*About this exercise*.
Down to the last line below, give the listing again exactly.

====

Each row below holds a small network's activations on one record, seen along a few directions.
Here are examples, each followed by its value of one field, LEPOM.
The largest differences between rows may come from other fields.
Random noise pushes rows far along 2 fixed directions. That doesn't count. These rows show it; they differ only by the noise:
[ -26 -229  146  -69   21  -41  211 -139  -13  -22  -10  463   55 -262
   72 -182   36   12   49]
[-256  -70  -23 -366  -42  222 -151  -83   -4  411 -236 -127 -174  214
  224  153 -103  231  -61]
[ -68   -7   -6 -208  119  381 -241   44  164  317 -231  -58  116   52
  316 -268 -142   30  190]
[  15  -30   33 -116  160  353 -179   54  191  208 -182   81  216  -79
  300 -413 -119  -52  258]

[-130  -22   90 -112   45  183   -8 -178   27  358 -100   16  -90  148
  203  203    6  195  -40] => bevir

====

*Answer for this exercise*.
Each row below holds a small network's activations on one record, seen along a few directions.
Here are examples, each followed by its value of one field, LEPOM.
The largest differences between rows may come from other fields.
Random noise pushes rows far along 2 fixed directions. That doesn't count. These rows show it; they differ only by the noise:
[ -26 -229  146  -69   21  -41  211 -139  -13  -22  -10  463   55 -262
   72 -182   36   12   49]
[-256  -70  -23 -366  -42  222 -151  -83   -4  411 -236 -127 -174  214
  224  153 -103  231  -61]
[ -68   -7   -6 -208  119  381 -241   44  164  317 -231  -58  116   52
  316 -268 -142   30  190]
[  15  -30   33 -116  160  353 -179   54  191  208 -182   81  216  -79
  300 -413 -119  -52  258]

[-130  -22   90 -112   45  183   -8 -178   27  358 -100   16  -90  148
  203  203    6  195  -40] => bevir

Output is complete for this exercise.